THE DATA:
Below is a small trained network, with its code and all its weights. Each question gives an input and a target symbol and asks what happens when units are switched off, that is, made to give their printed mean instead of their output.

import numpy as np


def w(rows, s, z=0):
    codes = np.array(rows[::2]) - 128.0
    scale = np.full(codes.shape[1], s)
    scale[-1] = z or s
    return codes * scale


def norm(h):
    return h / np.sqrt((h * h).mean(-1, keepdims=True) + 1e-5)


def f(y):
    return np.maximum(y, 0)


def softmax(a):
    e = np.exp(a - a.max(-1, keepdims=True))
    return e / e.sum(-1, keepdims=True)


def log_softmax(a):
    a = a - a.max(-1, keepdims=True)
    return a - np.log(np.exp(a).sum(-1, keepdims=True))


def net(x, mask):
    ids = ['ΘΦγεψω'.index(c) for c in x.split()]
    T = len(ids)
    res = E[ids] + P[:T]
    q, k, v = (norm(res) @ M[0].T for M in (Q, K, V))
    z = softmax(np.where(np.tri(T) > 0, q @ k.T / 2**0.5, -1e9)) @ v
    res = res + np.where(mask[0], z, O[0][:, -1]) @ O[0][:, :-1]
    y = f(norm(res) @ A[0][:, :-1].T + A[0][:, -1])
    res = res + np.where(mask[1:9], y, B[0][:, -1]) @ B[0][:, :-1]
    return log_softmax(norm(res)[-1] @ U[:, :-1].T + U[:, -1])


Q, K, V, O, A, B = {}, {}, {}, {}, {}, {}
E = w([
[55,91,100,254],'Θ',
[87,90,125,237],'Φ',
[124,92,151,208],'γ',
[13,186,174,98],'ε',
[102,98,125,210],'ψ',
[94,89,139,237],'ω',
],0.0058)
P = w([
[208,192,121,146],'0',
[187,106,94,112],'1',
[107,129,132,134],'2',
[96,212,95,250],'3',
[153,92,86,84],'4',
[109,127,135,132],'5',
[147,225,174,211],'6',
[124,76,108,64],'7',
[112,124,138,126],'8',
[171,227,137,206],'9',
],0.011)
Q[0] = w([
[255,188,119,105],'head 1',
[197,240,92,172],'head 1',
],0.012)
K[0] = w([
[44,81,172,117],'head 1',
[89,9,124,71],'head 1',
],0.015)
V[0] = w([
[71,143,19,167],'head 1',
[1,217,189,195],'head 1',
],0.0063)
O[0] = w([
[171,174,6,116,251],'head 1',
[81,173,85,209,86],'head 1',
],0.012,0.0016)
A[0] = w([
[90,126,54,198,108],'neuron 1',
[195,126,58,119,149],'neuron 2',
[103,205,91,65,174],'neuron 3',
[82,135,140,170,156],'neuron 4',
[201,34,68,135,254],'neuron 5',
[93,1,149,79,180],'neuron 6',
[58,54,45,45,80],'neuron 7',
[81,92,158,129,74],'neuron 8',
],0.0094,0.0054)
B[0] = w([
[147,124,151,83,253],'neuron 1',
[156,152,44,124,192],'neuron 2',
[130,63,130,107,183],'neuron 3',
[192,171,127,156,209],'neuron 4',
[22,28,212,52,240],'neuron 5',
[120,151,33,113,176],'neuron 6',
[109,56,244,214,169],'neuron 7',
[219,112,65,139,140],'neuron 8',
],0.011,0.007)
U = w([
[74,111,131,17,174],'Θ',
[84,94,214,119,136],'Φ',
[121,153,8,86,124],'γ',
[86,200,122,155,240],'ε',
[206,79,77,72,3],'ψ',
[212,118,162,98,30],'ω',
],0.012,0.0048)

Each question gives the input, a string of symbols that net reads in full, and the target symbol t.
The units are the heads (2 rows each of Q, K, V and O) and the neurons (one row each of A and B). Each row of codes is followed by its name. A weight is (code - 128) times the scale printed after its matrix; where a second scale follows, it is the last column's (O, A, B and U).
mask holds one flag per unit, heads first, then neurons. A switched-off unit (its flag False) gives its mean, the last column of its rows in O or B, instead of its output. The means were averaged over made-up inputs and are rounded, as every weight is.
A unit's drop is (log p(t) with every unit on - log p(t) with that unit switched off) / (log p(t) with every unit on - log p(t) with every unit switched off).
The circuit of an input: a set's keep is (log p(t) with only the set's units on - log p(t) with every unit switched off) / (log p(t) with every unit on - log p(t) with every unit switched off). Starting from all 9 units, units are removed one at a time, each time the one whose removal leaves the highest keep (on an exact tie, the one counted first), for as long as the keep stays at least 0.8.
units of the circuit, in order: the units of the circuit, biggest drop first
most important unit: the unit with the biggest drop
k most important neurons: the k neurons with the biggest drops, biggest first
input γ ψ Φ ψ γ, target Φ: units of the circuit, in order -> neuron 7
input Θ ψ γ ε ψ Θ Θ Φ ε Θ, target ψ: 3 most important neurons -> neuron 2; neuron 6; neuron 7
input Θ ε ω ω ω ε Φ ω γ Θ, target ω: 2 most important neurons -> neuron 6; neuron 7
input ε ψ ω Φ Φ Θ Φ Θ ω γ, target γ: units of the circuit, in order -> neuron 2; head 1
input Θ ε γ ψ Θ ε Θ, target γ: units of the circuit, in order -> head 1; neuron 7
input Θ ψ Φ ε Θ ψ ψ, target γ: units of the circuit, in order -> head 1; neuron 2
input ε ε γ, target ε: units of the circuit, in order -> head 1; neuron 5
input ε ε ε, target ε: units of the circuit, in order -> head 1; neuron 5
input ω ψ Φ Θ, target Θ: units of the circuit, in order -> head 1; neuron 7
input ω Θ Φ ψ Φ Θ ψ ω γ, target ω: 2 most important neurons -> neuron 5; neuron 4
input ε ω ψ ω ω ε ε Θ Θ ε, target γ: units of the circuit, in order -> head 1; neuron 5
input ψ ε Φ ω Θ ψ ω, target γ: units of the circuit, in order -> head 1; neuron 7
input γ Φ Θ, target γ: units of the circuit, in order -> head 1; neuron 6; neuron 5
input γ ψ ψ ε ψ, target Φ: units of the circuit, in order -> neuron 7
input ε ε ε Θ ψ ε ψ, target Θ: units of the circuit, in order -> head 1; neuron 4
input ω γ ε Θ ω ε, target ω: 3 most important neurons -> neuron 5; neuron 4; neuron 8
input ε ψ ω ε, target Θ: 3 most important neurons -> neuron 3; neuron 7; neuron 4
input ω Φ γ γ Θ Θ, target ω: 4 most important neurons -> neuron 4; neuron 5; neuron 1; neuron 7
input ε ψ ω ω Φ ω Θ Φ ε γ, target ψ: 3 most important neurons -> neuron 2; neuron 7; neuron 1
input Θ ψ ω Φ Θ Φ Φ ε Φ γ, target ε: most important unit -> neuron 5
input ε ψ ψ Φ, target Θ: 2 most important neurons -> neuron 7; neuron 5
input ω γ ε Θ ψ Θ Θ ε Φ, target ω: 2 most important neurons -> neuron 4; neuron 5
input ε γ Θ Θ ω Θ ε Θ, target Φ: 2 most important neurons -> neuron 7; neuron 2
input Θ Θ ε Θ ψ Φ γ, target Θ: 2 most important neurons -> neuron 4; neuron 7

TASK: In the entries above, find the line holding "input Θ ε γ" and the line holding "input ε ω ψ"; print both of them and every line between, exactly, and nothing else.

YOUR SOLUTION:
input Θ ε γ ψ Θ ε Θ, target γ: units of the circuit, in order -> head 1; neuron 7
input Θ ψ Φ ε Θ ψ ψ, target γ: units of the circuit, in order -> head 1; neuron 2
input ε ε γ, target ε: units of the circuit, in order -> head 1; neuron 5
input ε ε ε, target ε: units of the circuit, in order -> head 1; neuron 5
input ω ψ Φ Θ, target Θ: units of the circuit, in order -> head 1; neuron 7
input ω Θ Φ ψ Φ Θ ψ ω γ, target ω: 2 most important neurons -> neuron 5; neuron 4
input ε ω ψ ω ω ε ε Θ Θ ε, target γ: units of the circuit, in order -> head 1; neuron 5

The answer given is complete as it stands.